RECORD EXTRACTS Start Marker

Each row below holds a small network's activations on one record, seen along a few directions.
Each row is followed by the record's values for the fields T, Y, G, J, F, W.
A field that a record lacks is written absent.
The largest differences between rows may come from other fields.
In the rows, zero is written as 500.
Random noise pushes rows far along 3 fixed directions. That doesn't count. These rows show it; they differ only by the noise:
450, 490, 402, 393, 380, 621, 428, 393, 355, 514, 452, 468, 597, 309, 460, 420, 693, 397, 670, 331, 569, 546, 584, 490, 590
557, 409, 557, 609, 545, 337, 601, 539, 595, 598, 555, 580, 326, 478, 556, 471, 439, 584, 551, 502, 374, 547, 365, 624, 342
503, 525, 521, 671, 510, 515, 601, 475, 613, 526, 481, 517, 519, 673, 544, 535, 308, 495, 369, 721, 344, 594, 315, 484, 494
418, 598, 423, 554, 418, 716, 502, 381, 500, 460, 417, 438, 709, 601, 486, 510, 435, 364, 405, 653, 453, 606, 428, 378, 670
519, 532, 514, 678, 481, 542, 590, 456, 562, 522, 449, 510, 558, 715, 539, 557, 289, 490, 348, 764, 345, 589, 327, 466, 514

442, 492, 480, 482, 491, 600, 483, 573, 548, 487, 572, 479, 609, 468, 488, 487, 524, 471, 419, 534, 442, 495, 494, 476, 585  (T t2; Y y1; G g2; J j2; F f1; W w2)
405, 618, 524, 319, 576, 597, 497, 472, 733, 361, 683, 522, 564, 466, 477, 412, 424, 252, 461, 168, 666, 667, 535, 469, 588  (T absent; Y absent; G g3; J j2; F f2; W w2)
450, 544, 515, 576, 501, 586, 570, 539, 601, 508, 525, 496, 641, 517, 502, 522, 475, 462, 439, 608, 433, 525, 399, 445, 552  (T absent; Y absent; G g3; J j2; F f2; W w1)
635, 427, 533, 554, 422, 477, 423, 542, 291, 527, 395, 495, 465, 632, 437, 590, 475, 574, 518, 588, 518, 451, 521, 543, 485  (T t1; Y y1; G absent; J absent; F absent; W absent)
327, 540, 415, 424, 460, 636, 536, 401, 609, 478, 501, 417, 598, 288, 472, 399, 620, 362, 602, 454, 531, 581, 429, 465, 631  (T absent; Y absent; G g3; J j2; F f1; W w1)
455, 563, 466, 553, 539, 600, 459, 554, 530, 473, 492, 466, 579, 559, 496, 548, 517, 487, 409, 604, 473, 466, 472, 400, 603  (T t2; Y y1; G absent; J absent; F absent; W absent)
430, 515, 533, 564, 632, 467, 529, 622, 660, 500, 586, 533, 476, 448, 520, 507, 570, 529, 443, 534, 407, 451, 420, 473, 485  (T absent; Y absent; G g3; J j1; F f2; W w1)
472, 512, 547, 451, 580, 489, 503, 544, 647, 454, 625, 538, 498, 515, 515, 471, 438, 421, 456, 400, 516, 563, 476, 483, 491  (T absent; Y absent; G g3; J j2; F f1; W w2)
449, 561, 482, 469, 528, 557, 462, 487, 517, 453, 512, 480, 550, 490, 488, 492, 516, 456, 483, 485, 547, 507, 543, 430, 550  (T absent; Y absent; G absent; J absent; F absent; W absent)
356, 556, 457, 396, 506, 589, 407, 510, 497, 463, 544, 459, 593, 368, 473, 417, 654, 433, 516, 352, 589, 501, 629, 463, 631  (T absent; Y absent; G g2; J j1; F f1; W w1)
691, 437, 616, 590, 514, 357, 561, 613, 471, 557, 569, 617, 393, 645, 536, 597, 348, 595, 436, 509, 437, 478, 425, 598, 366  (T t2; Y y1; G g3; J j2; F f2; W w2)
569, 472, 473, 511, 388, 582, 533, 388, 400, 523, 396, 466, 604, 578, 504, 547, 448, 463, 473, 628, 455, 565, 454, 481, 585  (T t2; Y y2; G g3; J j2; F f2; W w2)
502, 460, 529, 476, 536, 440, 476, 586, 522, 527, 545, 537, 481, 396, 525, 494, 581, 548, 576, 429, 526, 444, 546, 514, 439  (T t2; Y y2; G absent; J absent; F absent; W absent)
548, 541, 518, 546, 495, 495, 492, 490, 427, 476, 459, 497, 541, 631, 507, 561, 386, 531, 421, 628, 504, 489, 516, 448, 496  (T absent; Y absent; G absent; J absent; F absent; W absent)
512, 494, 568, 558, 611, 454, 522, 638, 573, 500, 619, 573, 488, 516, 500, 528, 525, 537, 441, 516, 439, 418, 481, 479, 446  (T absent; Y absent; G g3; J j2; F f2; W w1)
482, 506, 349, 484, 449, 385, 426, 360, 286, 483, 238, 403, 391, 571, 477, 572, 566, 610, 532, 507, 547, 387, 638, 461, 434  (T t2; Y y1; G absent; J absent; F absent; W absent)
525, 484, 503, 515, 528, 390, 459, 568, 451, 565, 489, 541, 404, 459, 536, 484, 568, 621, 525, 470, 524, 417, 598, 562, 462  (T absent; Y absent; G g2; J j1; F f2; W w1)
581, 496, 513, 480, 465, 466, 443, 506, 325, 496, 466, 515, 528, 537, 493, 545, 487, 549, 518, 507, 560, 447, 604, 484, 462  (T absent; Y absent; G absent; J absent; F absent; W absent)
548, 413, 559, 478, 542, 384, 503, 561, 487, 550, 576, 552, 386, 408, 506, 479, 561, 572, 563, 399, 480, 477, 523, 575, 388  (T absent; Y absent; G g3; J j1; F f1; W w2)
520, 440, 483, 440, 466, 460, 496, 453, 430, 542, 471, 488, 440, 369, 502, 460, 597, 526, 630, 423, 541, 501, 554, 547, 483  (T t2; Y y2; G absent; J absent; F absent; W absent)
447, 507, 492, 468, 484, 552, 510, 498, 543, 497, 503, 479, 537, 419, 509, 466, 559, 481, 535, 500, 517, 512, 508, 472, 540  (T t2; Y y2; G absent; J absent; F absent; W absent)
398, 580, 449, 454, 570, 534, 445, 425, 579, 428, 514, 429, 504, 469, 499, 454, 545, 463, 540, 397, 524, 476, 524, 484, 522  (T t2; Y y1; G g3; J j2; F f1; W w1)
407, 524, 508, 548, 616, 474, 575, 515, 754, 493, 556, 487, 421, 466, 544, 459, 459, 492, 471, 536, 444, 560, 389, 493, 506  (T t2; Y y2; G absent; J absent; F absent; W absent)
476, 482, 530, 518, 590, 443, 527, 597, 617, 523, 607, 525, 437, 417, 526, 473, 560, 537, 519, 463, 477, 452, 487, 515, 467  (T t2; Y y1; G absent; J absent; F absent; W absent)
417, 565, 465, 499, 591, 562, 489, 576, 669, 482, 551, 456, 510, 410, 481, 460, 576, 439, 476, 502, 460, 516, 481, 453, 553  (T t1; Y y1; G absent; J absent; F absent; W absent)
529, 491, 510, 422, 459, 529, 469, 446, 476, 467, 552, 521, 525, 491, 499, 452, 455, 403, 542, 332, 572, 582, 552, 511, 496  (T t1; Y y2; G g3; J j2; F f1; W w2)
642, 446, 530, 501, 441, 399, 466, 493, 265, 543, 432, 537, 458, 541, 502, 557, 479, 604, 549, 533, 531, 433, 592, 536, 408  (T absent; Y absent; G absent; J absent; F absent; W absent)
573, 419, 553, 458, 520, 398, 473, 557, 425, 533, 566, 575, 406, 413, 498, 502, 571, 565, 591, 362, 510, 439, 574, 563, 387  (T t2; Y y2; G g3; J j2; F f2; W w2)
492, 553, 566, 621, 624, 419, 581, 560, 686, 479, 559, 518, 428, 635, 546, 532, 312, 556, 362, 652, 425, 531, 380, 476, 439  (T absent; Y absent; G absent; J absent; F absent; W absent)
496, 476, 523, 499, 528, 466, 485, 554, 456, 501, 520, 525, 521, 477, 506, 516, 529, 512, 504, 503, 484, 465, 509, 493, 479  (T absent; Y absent; G g3; J j1; F f1; W w1)
474, 544, 504, 514, 545, 505, 518, 489, 553, 480, 498, 491, 500, 531, 505, 497, 450, 493, 460, 546, 505, 524, 481, 462, 511  (T absent; Y absent; G absent; J absent; F absent; W absent)
626, 302, 403, 543, 207, 473, 660, 219, 321, 617, 343, 489, 450, 384, 497, 443, 455, 511, 718, 630, 476, 642, 369, 714, 463  (T t2; Y y2; G g2; J j2; F f1; W w1)
666, 434, 522, 534, 414, 387, 422, 582, 194, 599, 420, 561, 491, 574, 518, 560, 538, 668, 505, 573, 519, 338, 693, 579, 452  (T t2; Y y1; G g2; J j1; F f1; W w1)
491, 506, 471, 404, 423, 614, 462, 427, 484, 437, 481, 475, 650, 541, 498, 507, 437, 370, 488, 480, 539, 563, 526, 435, 617  (T t2; Y y2; G g3; J j2; F f1; W w2)

Here are new rows. What are their fields?
526, 432, 541, 549, 535, 391, 594, 500, 594, 565, 507, 516, 359, 463, 548, 476, 468, 574, 541, 549, 438, 529, 421, 574, 421  (T t2; Y y2; G absent; J absent; F absent; W absent)
450, 533, 513, 608, 521, 538, 605, 445, 690, 493, 511, 494, 522, 630, 538, 478, 272, 427, 399, 622, 395, 644, 321, 484, 513  (T t1; Y y2; G g3; J j2; F f1; W w1)
506, 441, 520, 414, 563, 386, 470, 551, 502, 530, 581, 549, 363, 309, 500, 431, 644, 542, 652, 279, 565, 461, 585, 570, 401  (T absent; Y absent; G absent; J absent; F absent; W absent)
570, 482, 539, 433, 493, 484, 495, 515, 454, 482, 548, 579, 518, 495, 473, 496, 489, 484, 530, 353, 548, 501, 566, 530, 468  (T absent; Y absent; G g3; J j2; F f2; W w2)
471, 546, 498, 446, 532, 526, 434, 546, 480, 457, 545, 493, 566, 454, 488, 496, 547, 483, 513, 424, 585, 471, 591, 441, 511  (T absent; Y absent; G absent; J absent; F absent; W absent)
485, 500, 482, 420, 409, 620, 474, 491, 415, 480, 470, 500, 586, 455, 503, 473, 579, 462, 545, 495, 536, 493, 569, 452, 558  (T t2; Y y2; G absent; J absent; F absent; W absent)
456, 586, 522, 577, 581, 511, 542, 515, 636, 453, 523, 483, 516, 615, 521, 525, 360, 498, 369, 640, 464, 538, 422, 427, 520  (T absent; Y absent; G absent; J absent; F absent; W absent)
559, 366, 539, 448, 547, 336, 441, 626, 440, 576, 578, 558, 290, 291, 486, 461, 706, 620, 700, 263, 544, 407, 558, 628, 371  (T t2; Y y1; G absent; J absent; F absent; W absent)
487, 524, 479, 448, 497, 524, 470, 466, 447, 484, 476, 487, 522, 458, 482, 482, 541, 482, 536, 460, 560, 501, 560, 469, 526  (T absent; Y absent; G absent; J absent; F absent; W absent)
513, 527, 501, 476, 460, 578, 522, 466, 477, 486, 468, 486, 610, 517, 474, 518, 501, 459, 445, 552, 491, 528, 475, 451, 585  (T absent; Y absent; G g3; J j2; F f2; W w2)
463, 546, 531, 551, 597, 455, 548, 531, 646, 481, 548, 502, 445, 536, 525, 494, 413, 520, 437, 557, 474, 530, 432, 477, 472  (T absent; Y absent; G absent; J absent; F absent; W absent)
394, 613, 470, 517, 570, 636, 472, 565, 614, 430, 570, 456, 648, 522, 497, 512, 515, 434, 386, 566, 503, 478, 494, 357, 630  (T t2; Y y1; G absent; J absent; F absent; W absent)
626, 436, 480, 494, 353, 535, 492, 412, 232, 555, 403, 518, 596, 602, 484, 545, 425, 481, 543, 545, 499, 519, 549, 524, 499  (T absent; Y absent; G g3; J j2; F f1; W w1)
439, 565, 473, 524, 435, 714, 380, 549, 500, 431, 408, 398, 635, 609, 376, 546, 521, 404, 463, 605, 564, 508, 475, 413, 693  (T t1; Y y1; G absent; J absent; F absent; W absent)
489, 502, 540, 566, 600, 428, 543, 544, 632, 496, 544, 530, 423, 545, 542, 510, 425, 535, 451, 555, 452, 514, 443, 503, 450  (T t2; Y y2; G absent; J absent; F absent; W absent)
634, 441, 544, 532, 474, 387, 510, 494, 339, 555, 435, 549, 431, 574, 513, 552, 436, 602, 518, 569, 493, 457, 535, 548, 396  (T absent; Y absent; G absent; J absent; F absent; W absent)
379, 586, 473, 556, 546, 614, 616, 463, 719, 474, 551, 478, 580, 489, 495, 444, 463, 394, 450, 530, 437, 618, 348, 465, 604  (T absent; Y absent; G g3; J j2; F f2; W w1)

RECORD EXTRACTS End Marker

Looking at the records above, return exactly the lines from the line with "380, 476, 439" to the line with "g3; J j1; F f1; W w1)", both ends included.

RESULT:
492, 553, 566, 621, 624, 419, 581, 560, 686, 479, 559, 518, 428, 635, 546, 532, 312, 556, 362, 652, 425, 531, 380, 476, 439  (T absent; Y absent; G absent; J absent; F absent; W absent)
496, 476, 523, 499, 528, 466, 485, 554, 456, 501, 520, 525, 521, 477, 506, 516, 529, 512, 504, 503, 484, 465, 509, 493, 479  (T absent; Y absent; G g3; J j1; F f1; W w1)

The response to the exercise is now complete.